INFORMATION SUPPLIED Block Start

Here are some points:
[-114  -59  112   11   38    1  -61  127    2   86 -103   86  -20   -5
  -92  -18]
[ 127    8 -127  -31  -12   25   39 -127   26  -61  127 -127   31  -79
   89   96]
[-44 -16  33  53   8  -8  -6  52  -6  15 -48  44  10  34 -19 -17]
[ 24  38 -50   6  -5  26  10 -66  29 -62  17   3  40   1  25  10]
[ 127   50 -127  -18  -86   32   41 -127   54  -75  111 -112   33  -23
   84   56]
[  9  20   3 -24 -45  17  38  37  11   0  43 -38  -5  21 -24  22]
[-113  -23  127  -23   10  -21  -42  127  -27  104  -93   89  -45   49
  -75  -12]
[-12  -2 -91  31 -33   7  44 -79  50 -44  -5 -32  27 -51   2 -13]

INFORMATION SUPPLIED Block End

WORK TASK:
All of the data above should be reproduced exactly, with nothing missing.

ANSWER SPACE:
Here are some points:
[-114  -59  112   11   38    1  -61  127    2   86 -103   86  -20   -5
  -92  -18]
[ 127    8 -127  -31  -12   25   39 -127   26  -61  127 -127   31  -79
   89   96]
[-44 -16  33  53   8  -8  -6  52  -6  15 -48  44  10  34 -19 -17]
[ 24  38 -50   6  -5  26  10 -66  29 -62  17   3  40   1  25  10]
[ 127   50 -127  -18  -86   32   41 -127   54  -75  111 -112   33  -23
   84   56]
[  9  20   3 -24 -45  17  38  37  11   0  43 -38  -5  21 -24  22]
[-113  -23  127  -23   10  -21  -42  127  -27  104  -93   89  -45   49
  -75  -12]
[-12  -2 -91  31 -33   7  44 -79  50 -44  -5 -32  27 -51   2 -13]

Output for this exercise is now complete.